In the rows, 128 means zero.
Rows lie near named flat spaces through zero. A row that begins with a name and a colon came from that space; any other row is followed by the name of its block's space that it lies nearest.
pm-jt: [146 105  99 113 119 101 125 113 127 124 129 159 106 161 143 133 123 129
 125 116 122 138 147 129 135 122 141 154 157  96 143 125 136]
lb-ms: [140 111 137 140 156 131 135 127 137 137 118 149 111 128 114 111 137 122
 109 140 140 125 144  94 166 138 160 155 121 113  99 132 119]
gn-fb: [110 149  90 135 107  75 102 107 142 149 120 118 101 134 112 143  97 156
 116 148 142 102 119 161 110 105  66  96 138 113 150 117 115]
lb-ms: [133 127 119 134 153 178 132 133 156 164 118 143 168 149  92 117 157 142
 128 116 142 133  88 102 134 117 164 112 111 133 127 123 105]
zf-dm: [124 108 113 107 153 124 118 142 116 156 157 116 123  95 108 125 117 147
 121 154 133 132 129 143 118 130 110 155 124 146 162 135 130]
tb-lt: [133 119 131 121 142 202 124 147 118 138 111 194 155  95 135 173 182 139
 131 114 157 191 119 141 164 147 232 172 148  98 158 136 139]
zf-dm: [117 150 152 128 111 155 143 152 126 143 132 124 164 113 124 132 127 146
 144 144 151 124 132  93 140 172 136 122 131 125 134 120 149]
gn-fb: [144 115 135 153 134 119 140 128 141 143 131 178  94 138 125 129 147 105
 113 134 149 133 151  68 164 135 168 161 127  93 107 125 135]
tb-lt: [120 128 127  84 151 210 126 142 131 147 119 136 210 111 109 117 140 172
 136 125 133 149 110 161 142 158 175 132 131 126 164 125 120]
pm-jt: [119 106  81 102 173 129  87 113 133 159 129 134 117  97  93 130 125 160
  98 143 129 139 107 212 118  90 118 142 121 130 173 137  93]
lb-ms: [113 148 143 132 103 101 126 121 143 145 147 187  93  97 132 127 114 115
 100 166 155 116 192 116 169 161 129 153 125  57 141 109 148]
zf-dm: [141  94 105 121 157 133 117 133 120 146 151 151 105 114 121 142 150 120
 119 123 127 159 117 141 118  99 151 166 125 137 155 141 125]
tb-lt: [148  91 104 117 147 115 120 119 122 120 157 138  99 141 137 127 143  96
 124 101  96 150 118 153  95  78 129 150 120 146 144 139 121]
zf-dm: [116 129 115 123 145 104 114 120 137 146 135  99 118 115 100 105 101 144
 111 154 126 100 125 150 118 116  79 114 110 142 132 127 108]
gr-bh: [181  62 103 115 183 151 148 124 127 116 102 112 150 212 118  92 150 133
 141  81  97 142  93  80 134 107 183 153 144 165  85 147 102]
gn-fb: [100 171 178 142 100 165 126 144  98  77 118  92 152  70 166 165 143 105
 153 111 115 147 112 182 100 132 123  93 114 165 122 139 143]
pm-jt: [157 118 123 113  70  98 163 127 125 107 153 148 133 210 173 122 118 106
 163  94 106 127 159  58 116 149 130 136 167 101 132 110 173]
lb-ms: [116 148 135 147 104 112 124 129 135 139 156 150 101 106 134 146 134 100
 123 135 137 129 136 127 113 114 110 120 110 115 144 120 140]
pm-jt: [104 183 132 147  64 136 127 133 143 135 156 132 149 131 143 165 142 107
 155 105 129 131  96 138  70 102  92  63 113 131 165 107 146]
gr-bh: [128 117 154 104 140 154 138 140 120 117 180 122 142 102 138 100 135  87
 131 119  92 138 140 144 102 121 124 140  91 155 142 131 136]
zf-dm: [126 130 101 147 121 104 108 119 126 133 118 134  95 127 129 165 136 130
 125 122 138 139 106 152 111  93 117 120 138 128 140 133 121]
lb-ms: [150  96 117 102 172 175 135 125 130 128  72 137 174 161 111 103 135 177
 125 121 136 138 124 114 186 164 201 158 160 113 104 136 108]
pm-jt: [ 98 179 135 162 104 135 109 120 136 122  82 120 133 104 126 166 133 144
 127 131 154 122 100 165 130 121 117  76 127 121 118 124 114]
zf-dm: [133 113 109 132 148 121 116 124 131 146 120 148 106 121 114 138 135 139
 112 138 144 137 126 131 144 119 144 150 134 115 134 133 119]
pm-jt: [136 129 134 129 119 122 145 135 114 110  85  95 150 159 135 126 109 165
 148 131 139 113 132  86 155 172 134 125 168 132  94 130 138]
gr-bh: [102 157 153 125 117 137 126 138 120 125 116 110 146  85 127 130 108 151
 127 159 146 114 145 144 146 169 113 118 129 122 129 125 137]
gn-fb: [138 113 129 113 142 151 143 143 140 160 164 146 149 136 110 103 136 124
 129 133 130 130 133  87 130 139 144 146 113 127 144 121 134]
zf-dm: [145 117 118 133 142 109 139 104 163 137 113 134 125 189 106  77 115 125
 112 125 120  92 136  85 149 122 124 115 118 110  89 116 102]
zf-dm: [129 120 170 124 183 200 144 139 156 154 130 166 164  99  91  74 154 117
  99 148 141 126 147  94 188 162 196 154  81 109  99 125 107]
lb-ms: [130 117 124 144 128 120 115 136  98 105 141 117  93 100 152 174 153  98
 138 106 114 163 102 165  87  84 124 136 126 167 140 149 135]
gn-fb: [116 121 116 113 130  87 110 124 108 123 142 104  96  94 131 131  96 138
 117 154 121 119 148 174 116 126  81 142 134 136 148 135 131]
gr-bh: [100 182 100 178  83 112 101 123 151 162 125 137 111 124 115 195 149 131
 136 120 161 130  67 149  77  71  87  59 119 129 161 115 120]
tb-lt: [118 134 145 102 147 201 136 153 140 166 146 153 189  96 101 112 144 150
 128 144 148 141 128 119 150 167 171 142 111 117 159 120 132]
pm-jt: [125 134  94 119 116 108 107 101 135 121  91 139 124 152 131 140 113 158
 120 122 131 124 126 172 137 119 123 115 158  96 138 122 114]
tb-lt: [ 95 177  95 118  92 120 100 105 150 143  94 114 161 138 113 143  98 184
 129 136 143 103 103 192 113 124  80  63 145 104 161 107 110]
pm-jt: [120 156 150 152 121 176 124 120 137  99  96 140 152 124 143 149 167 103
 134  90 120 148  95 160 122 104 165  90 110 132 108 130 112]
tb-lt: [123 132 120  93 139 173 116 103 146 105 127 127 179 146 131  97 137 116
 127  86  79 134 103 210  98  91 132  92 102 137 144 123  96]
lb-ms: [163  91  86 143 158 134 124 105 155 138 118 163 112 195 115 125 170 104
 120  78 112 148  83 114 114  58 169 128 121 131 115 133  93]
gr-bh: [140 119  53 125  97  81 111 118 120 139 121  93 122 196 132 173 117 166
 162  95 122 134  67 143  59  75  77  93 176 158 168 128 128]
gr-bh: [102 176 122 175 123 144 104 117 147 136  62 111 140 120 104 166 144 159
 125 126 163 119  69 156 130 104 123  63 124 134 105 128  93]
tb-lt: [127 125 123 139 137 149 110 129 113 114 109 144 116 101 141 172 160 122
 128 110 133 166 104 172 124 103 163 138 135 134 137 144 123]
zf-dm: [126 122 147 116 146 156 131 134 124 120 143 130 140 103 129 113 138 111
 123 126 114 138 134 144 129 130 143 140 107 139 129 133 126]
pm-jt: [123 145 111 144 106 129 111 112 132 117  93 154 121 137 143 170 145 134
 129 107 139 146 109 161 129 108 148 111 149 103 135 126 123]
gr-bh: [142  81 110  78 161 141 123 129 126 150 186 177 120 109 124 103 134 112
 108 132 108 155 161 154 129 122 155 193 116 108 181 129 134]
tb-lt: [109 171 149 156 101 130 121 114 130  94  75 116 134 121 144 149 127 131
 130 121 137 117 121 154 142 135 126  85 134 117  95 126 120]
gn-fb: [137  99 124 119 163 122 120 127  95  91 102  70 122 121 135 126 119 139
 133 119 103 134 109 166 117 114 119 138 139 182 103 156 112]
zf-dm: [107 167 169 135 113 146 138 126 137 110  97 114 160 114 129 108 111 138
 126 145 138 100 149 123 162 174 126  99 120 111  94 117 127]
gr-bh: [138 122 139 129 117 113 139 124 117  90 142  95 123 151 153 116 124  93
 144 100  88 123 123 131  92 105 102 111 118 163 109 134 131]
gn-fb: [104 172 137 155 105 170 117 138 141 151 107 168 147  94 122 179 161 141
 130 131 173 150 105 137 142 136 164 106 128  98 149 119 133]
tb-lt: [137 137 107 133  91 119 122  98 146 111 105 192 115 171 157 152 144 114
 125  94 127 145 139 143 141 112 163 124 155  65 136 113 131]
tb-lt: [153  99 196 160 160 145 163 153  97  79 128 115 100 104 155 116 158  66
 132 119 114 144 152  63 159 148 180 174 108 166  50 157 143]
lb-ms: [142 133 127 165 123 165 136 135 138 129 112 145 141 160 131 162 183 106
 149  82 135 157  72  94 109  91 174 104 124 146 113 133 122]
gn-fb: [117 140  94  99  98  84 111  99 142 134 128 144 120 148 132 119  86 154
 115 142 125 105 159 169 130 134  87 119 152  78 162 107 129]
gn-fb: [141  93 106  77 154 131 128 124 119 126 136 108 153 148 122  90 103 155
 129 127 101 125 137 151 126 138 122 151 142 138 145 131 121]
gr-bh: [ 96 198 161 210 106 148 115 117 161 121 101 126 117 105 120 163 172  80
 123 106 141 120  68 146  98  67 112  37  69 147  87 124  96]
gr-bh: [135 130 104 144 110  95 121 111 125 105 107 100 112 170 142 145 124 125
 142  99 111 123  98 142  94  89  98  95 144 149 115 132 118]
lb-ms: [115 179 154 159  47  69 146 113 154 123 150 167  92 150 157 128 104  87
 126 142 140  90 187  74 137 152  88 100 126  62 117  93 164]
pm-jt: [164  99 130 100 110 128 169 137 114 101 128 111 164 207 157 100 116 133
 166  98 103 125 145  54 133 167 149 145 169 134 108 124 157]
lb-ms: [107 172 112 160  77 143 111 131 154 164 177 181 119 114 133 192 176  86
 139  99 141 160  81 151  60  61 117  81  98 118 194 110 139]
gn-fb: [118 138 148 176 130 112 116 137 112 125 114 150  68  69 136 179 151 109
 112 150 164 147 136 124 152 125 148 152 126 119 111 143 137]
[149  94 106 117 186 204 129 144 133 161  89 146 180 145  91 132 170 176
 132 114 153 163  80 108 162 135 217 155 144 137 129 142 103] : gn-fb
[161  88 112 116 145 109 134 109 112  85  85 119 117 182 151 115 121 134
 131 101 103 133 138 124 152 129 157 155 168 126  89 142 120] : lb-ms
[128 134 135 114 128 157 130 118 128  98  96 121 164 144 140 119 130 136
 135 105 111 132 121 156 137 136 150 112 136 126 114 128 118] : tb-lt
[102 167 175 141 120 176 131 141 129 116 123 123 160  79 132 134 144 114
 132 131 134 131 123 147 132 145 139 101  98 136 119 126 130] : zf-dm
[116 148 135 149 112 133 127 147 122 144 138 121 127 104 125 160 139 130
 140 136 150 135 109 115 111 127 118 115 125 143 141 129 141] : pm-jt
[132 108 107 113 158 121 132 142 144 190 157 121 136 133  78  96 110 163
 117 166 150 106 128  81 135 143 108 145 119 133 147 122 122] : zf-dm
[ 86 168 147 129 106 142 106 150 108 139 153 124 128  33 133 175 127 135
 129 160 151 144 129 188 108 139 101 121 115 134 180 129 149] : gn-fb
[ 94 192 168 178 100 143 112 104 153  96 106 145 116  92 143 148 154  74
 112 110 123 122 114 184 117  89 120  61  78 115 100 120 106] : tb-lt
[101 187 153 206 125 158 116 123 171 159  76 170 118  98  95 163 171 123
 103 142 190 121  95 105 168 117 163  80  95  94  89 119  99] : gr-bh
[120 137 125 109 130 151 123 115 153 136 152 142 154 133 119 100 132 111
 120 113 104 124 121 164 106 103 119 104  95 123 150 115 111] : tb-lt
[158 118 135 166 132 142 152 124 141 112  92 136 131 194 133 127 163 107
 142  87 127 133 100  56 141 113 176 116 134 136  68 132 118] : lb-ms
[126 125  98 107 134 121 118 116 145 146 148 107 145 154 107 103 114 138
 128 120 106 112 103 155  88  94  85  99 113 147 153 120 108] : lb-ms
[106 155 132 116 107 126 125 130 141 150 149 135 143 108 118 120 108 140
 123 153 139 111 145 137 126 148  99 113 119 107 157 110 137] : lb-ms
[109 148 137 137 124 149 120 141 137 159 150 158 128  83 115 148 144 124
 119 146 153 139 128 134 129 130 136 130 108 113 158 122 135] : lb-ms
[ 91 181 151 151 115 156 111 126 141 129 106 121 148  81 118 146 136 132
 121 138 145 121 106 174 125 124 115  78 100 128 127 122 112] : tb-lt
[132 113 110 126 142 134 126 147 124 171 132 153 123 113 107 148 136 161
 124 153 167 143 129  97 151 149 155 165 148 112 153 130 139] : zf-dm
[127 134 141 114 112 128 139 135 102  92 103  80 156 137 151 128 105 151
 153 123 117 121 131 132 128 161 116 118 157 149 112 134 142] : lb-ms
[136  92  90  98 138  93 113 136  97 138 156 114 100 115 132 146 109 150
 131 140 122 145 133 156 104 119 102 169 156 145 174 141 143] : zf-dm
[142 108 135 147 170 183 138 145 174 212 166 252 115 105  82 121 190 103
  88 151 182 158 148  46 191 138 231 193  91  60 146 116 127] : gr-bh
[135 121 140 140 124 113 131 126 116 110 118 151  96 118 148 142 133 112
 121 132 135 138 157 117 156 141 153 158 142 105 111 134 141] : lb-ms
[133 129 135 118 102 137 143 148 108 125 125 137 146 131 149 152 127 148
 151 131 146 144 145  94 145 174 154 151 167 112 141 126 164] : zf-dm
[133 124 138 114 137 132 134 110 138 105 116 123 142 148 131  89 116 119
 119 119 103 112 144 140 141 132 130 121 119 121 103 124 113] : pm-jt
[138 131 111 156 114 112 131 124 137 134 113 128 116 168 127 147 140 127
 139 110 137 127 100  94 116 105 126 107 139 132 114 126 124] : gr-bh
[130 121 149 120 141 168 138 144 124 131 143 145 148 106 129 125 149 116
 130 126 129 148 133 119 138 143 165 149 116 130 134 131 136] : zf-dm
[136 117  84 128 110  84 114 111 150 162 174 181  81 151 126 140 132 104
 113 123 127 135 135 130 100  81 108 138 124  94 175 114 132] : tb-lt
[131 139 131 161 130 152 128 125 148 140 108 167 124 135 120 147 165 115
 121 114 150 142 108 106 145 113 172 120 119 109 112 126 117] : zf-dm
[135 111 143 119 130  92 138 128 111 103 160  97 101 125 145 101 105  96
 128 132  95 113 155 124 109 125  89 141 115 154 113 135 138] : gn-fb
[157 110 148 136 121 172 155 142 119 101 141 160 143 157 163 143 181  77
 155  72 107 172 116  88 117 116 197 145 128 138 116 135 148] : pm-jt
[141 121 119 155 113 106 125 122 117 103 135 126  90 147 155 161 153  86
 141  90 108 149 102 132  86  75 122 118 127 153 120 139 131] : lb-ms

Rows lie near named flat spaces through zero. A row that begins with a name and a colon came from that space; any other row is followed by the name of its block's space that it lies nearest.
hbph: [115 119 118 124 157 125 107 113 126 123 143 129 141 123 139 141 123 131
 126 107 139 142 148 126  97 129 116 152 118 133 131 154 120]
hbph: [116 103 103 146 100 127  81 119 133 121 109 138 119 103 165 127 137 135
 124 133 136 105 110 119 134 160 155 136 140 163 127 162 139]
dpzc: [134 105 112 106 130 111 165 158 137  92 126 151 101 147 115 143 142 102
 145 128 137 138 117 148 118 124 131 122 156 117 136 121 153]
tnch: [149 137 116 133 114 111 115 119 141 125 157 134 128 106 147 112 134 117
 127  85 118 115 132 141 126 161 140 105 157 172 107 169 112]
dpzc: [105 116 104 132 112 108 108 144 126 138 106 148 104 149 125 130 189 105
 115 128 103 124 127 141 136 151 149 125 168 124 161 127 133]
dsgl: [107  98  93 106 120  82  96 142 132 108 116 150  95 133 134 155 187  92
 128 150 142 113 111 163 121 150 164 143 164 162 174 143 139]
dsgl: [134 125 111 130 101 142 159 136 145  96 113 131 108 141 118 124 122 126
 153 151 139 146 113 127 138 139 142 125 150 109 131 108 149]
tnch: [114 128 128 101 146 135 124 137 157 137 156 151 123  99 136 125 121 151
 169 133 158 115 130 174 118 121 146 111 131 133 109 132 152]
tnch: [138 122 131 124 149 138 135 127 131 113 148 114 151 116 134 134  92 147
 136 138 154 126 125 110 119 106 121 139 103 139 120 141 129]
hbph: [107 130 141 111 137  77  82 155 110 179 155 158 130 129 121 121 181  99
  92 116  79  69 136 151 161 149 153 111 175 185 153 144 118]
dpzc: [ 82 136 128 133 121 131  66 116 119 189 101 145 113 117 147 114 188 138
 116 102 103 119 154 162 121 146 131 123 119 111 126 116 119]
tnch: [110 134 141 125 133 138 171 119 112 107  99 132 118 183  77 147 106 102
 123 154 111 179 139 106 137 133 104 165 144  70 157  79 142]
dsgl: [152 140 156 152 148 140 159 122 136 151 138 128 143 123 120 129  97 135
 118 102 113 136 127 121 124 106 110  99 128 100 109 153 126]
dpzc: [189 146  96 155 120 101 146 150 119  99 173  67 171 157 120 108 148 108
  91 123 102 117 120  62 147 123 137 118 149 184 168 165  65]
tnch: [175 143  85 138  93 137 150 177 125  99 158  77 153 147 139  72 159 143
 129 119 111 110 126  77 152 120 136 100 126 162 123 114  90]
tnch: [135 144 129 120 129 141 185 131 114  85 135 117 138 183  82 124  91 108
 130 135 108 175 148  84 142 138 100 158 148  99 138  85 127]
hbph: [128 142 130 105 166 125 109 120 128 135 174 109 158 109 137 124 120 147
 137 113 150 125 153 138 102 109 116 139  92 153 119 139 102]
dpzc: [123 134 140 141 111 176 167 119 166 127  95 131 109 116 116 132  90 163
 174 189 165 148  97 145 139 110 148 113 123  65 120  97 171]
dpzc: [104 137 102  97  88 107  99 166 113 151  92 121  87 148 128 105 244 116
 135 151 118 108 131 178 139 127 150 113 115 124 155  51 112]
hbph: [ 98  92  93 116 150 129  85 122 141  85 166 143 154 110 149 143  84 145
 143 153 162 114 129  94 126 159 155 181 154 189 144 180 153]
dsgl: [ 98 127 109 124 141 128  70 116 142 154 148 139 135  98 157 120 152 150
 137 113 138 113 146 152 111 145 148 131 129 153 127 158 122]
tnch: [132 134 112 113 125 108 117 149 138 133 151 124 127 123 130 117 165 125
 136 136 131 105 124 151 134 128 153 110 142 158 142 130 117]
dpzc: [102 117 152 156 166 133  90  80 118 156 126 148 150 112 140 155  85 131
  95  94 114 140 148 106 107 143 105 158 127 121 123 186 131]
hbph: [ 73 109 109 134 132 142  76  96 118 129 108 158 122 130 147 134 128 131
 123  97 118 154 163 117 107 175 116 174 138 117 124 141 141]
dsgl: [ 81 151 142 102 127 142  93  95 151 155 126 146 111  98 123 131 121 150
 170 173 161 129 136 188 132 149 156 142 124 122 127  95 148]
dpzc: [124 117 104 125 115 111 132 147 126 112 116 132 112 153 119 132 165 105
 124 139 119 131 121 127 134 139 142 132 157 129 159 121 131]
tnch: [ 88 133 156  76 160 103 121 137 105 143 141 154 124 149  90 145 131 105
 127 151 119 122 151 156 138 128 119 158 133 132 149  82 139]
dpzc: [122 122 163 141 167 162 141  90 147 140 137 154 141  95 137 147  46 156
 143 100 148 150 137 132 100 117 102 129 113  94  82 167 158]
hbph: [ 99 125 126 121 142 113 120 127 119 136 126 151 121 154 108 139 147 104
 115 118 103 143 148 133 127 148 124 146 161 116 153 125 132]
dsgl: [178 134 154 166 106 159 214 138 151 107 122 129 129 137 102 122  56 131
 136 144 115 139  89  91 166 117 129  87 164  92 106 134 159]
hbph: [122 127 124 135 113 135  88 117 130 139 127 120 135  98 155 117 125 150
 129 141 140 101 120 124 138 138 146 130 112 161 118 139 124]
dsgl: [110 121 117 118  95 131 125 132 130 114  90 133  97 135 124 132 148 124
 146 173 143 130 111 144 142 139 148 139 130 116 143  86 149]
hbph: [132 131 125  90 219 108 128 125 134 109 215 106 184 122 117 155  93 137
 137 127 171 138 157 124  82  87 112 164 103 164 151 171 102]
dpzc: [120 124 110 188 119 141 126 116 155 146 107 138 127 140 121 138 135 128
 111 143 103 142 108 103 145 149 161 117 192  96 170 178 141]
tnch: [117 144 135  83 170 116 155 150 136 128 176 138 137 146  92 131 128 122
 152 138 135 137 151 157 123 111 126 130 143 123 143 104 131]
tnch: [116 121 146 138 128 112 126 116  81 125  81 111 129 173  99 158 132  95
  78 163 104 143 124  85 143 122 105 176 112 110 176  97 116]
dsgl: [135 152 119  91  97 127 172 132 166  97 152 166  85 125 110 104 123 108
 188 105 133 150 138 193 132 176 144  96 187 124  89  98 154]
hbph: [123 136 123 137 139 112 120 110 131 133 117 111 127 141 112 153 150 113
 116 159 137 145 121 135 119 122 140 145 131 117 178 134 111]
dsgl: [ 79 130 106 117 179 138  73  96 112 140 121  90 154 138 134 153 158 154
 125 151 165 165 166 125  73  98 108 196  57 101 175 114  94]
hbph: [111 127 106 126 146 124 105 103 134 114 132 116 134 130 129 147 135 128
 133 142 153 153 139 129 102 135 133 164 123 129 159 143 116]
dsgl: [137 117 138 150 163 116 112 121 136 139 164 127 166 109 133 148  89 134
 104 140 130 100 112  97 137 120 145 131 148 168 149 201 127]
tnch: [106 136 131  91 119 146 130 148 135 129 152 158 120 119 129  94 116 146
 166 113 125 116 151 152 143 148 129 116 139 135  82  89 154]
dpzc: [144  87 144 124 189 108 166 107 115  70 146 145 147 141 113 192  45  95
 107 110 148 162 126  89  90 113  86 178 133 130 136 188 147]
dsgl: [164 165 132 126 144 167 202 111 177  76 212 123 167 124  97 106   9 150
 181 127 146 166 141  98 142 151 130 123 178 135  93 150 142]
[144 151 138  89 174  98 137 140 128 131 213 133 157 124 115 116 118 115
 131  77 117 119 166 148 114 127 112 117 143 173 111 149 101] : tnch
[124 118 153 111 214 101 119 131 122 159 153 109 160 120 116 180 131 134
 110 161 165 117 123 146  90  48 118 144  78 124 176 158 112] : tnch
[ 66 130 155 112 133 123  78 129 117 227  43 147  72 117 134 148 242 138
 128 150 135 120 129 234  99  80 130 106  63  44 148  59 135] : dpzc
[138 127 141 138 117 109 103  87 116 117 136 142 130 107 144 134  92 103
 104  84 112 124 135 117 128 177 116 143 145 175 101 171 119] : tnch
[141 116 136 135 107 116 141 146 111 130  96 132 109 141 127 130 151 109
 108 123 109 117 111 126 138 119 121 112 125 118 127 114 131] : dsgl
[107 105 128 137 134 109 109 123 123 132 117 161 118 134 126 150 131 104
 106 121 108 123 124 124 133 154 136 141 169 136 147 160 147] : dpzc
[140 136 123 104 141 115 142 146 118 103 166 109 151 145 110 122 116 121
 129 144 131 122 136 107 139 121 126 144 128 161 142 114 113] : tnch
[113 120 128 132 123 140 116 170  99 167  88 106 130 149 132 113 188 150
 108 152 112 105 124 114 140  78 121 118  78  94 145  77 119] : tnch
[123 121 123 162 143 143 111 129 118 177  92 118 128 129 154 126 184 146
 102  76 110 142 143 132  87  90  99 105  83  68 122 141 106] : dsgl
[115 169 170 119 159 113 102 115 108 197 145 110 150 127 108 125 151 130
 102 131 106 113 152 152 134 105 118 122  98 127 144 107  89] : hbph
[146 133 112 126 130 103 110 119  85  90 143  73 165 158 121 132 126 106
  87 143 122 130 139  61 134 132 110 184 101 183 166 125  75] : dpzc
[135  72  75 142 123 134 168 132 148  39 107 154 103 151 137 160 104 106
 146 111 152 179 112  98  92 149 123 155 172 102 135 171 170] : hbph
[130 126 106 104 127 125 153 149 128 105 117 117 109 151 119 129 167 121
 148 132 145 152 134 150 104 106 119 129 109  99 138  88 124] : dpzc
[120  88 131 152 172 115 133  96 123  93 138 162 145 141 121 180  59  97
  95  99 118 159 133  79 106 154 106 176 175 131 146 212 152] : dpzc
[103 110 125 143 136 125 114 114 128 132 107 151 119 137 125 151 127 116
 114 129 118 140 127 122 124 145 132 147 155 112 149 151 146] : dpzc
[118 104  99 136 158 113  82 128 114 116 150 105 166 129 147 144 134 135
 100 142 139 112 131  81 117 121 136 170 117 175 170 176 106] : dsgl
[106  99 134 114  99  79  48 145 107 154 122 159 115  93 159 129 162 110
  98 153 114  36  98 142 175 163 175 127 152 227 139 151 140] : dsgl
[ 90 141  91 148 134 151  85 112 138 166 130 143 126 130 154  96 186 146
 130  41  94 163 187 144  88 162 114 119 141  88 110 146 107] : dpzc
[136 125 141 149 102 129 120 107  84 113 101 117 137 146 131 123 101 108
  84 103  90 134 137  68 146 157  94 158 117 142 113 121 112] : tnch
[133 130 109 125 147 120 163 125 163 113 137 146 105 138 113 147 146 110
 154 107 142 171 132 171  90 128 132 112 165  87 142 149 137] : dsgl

|---|

■ **Exercise requirements**: Please return only the lines above, starting at the line that has "zf-dm: [126 130" and ending at the line that has "127 159 146", keeping both and leaving each one unchanged.

■ **Answer to this task**:
zf-dm: [126 130 101 147 121 104 108 119 126 133 118 134  95 127 129 165 136 130
 125 122 138 139 106 152 111  93 117 120 138 128 140 133 121]
lb-ms: [150  96 117 102 172 175 135 125 130 128  72 137 174 161 111 103 135 177
 125 121 136 138 124 114 186 164 201 158 160 113 104 136 108]
pm-jt: [ 98 179 135 162 104 135 109 120 136 122  82 120 133 104 126 166 133 144
 127 131 154 122 100 165 130 121 117  76 127 121 118 124 114]
zf-dm: [133 113 109 132 148 121 116 124 131 146 120 148 106 121 114 138 135 139
 112 138 144 137 126 131 144 119 144 150 134 115 134 133 119]
pm-jt: [136 129 134 129 119 122 145 135 114 110  85  95 150 159 135 126 109 165
 148 131 139 113 132  86 155 172 134 125 168 132  94 130 138]
gr-bh: [102 157 153 125 117 137 126 138 120 125 116 110 146  85 127 130 108 151
 127 159 146 114 145 144 146 169 113 118 129 122 129 125 137]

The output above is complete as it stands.